*INSTRUCTIONS FOR THE TASK*. Write only the number of lines in the entries below that contain the word "return".

Start of DATA PROVIDED

Here is a tiny trained network, its code and every weight. The questions are about switching its units off for an input and a class, where a switched-off unit gives its printed mean instead of its output.

import numpy as np


def w(rows, s, z=0):
    codes = np.array(rows[::2]) - 128.0
    scale = np.full(codes.shape[1], s)
    scale[-1] = z or s
    return codes * scale


def norm(h):
    return h / np.sqrt((h * h).mean(-1, keepdims=True) + 1e-5)


def f(y):
    return y / 2 * (1 + np.tanh(0.7978845608 * (y + 0.044715 * y**3)))


def log_softmax(a):
    a = a - a.max(-1, keepdims=True)
    return a - np.log(np.exp(a).sum(-1, keepdims=True))


def net(x, mask):
    res = np.array(x, float).reshape(1, 5) / 4 @ E
    u = 0
    for l in range(2):
        y = f(norm(res) @ A[l][:, :-1].T + A[l][:, -1])
        res = res + np.where(mask[u : u + 7], y, B[l][:, -1]) @ B[l][:, :-1]
        u += 7
    return log_softmax(norm(res)[-1] @ U[:, :-1].T + U[:, -1])


A, B = {}, {}
E = w([
[198,69,163,136,85,68],'x0',
[131,94,42,92,62,135],'x1',
[151,179,121,28,117,132],'x2',
[32,166,122,157,150,62],'x3',
[184,118,255,181,169,88],'x4',
],0.0094)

End of DATA PROVIDED

*FINISHED TASK*. 5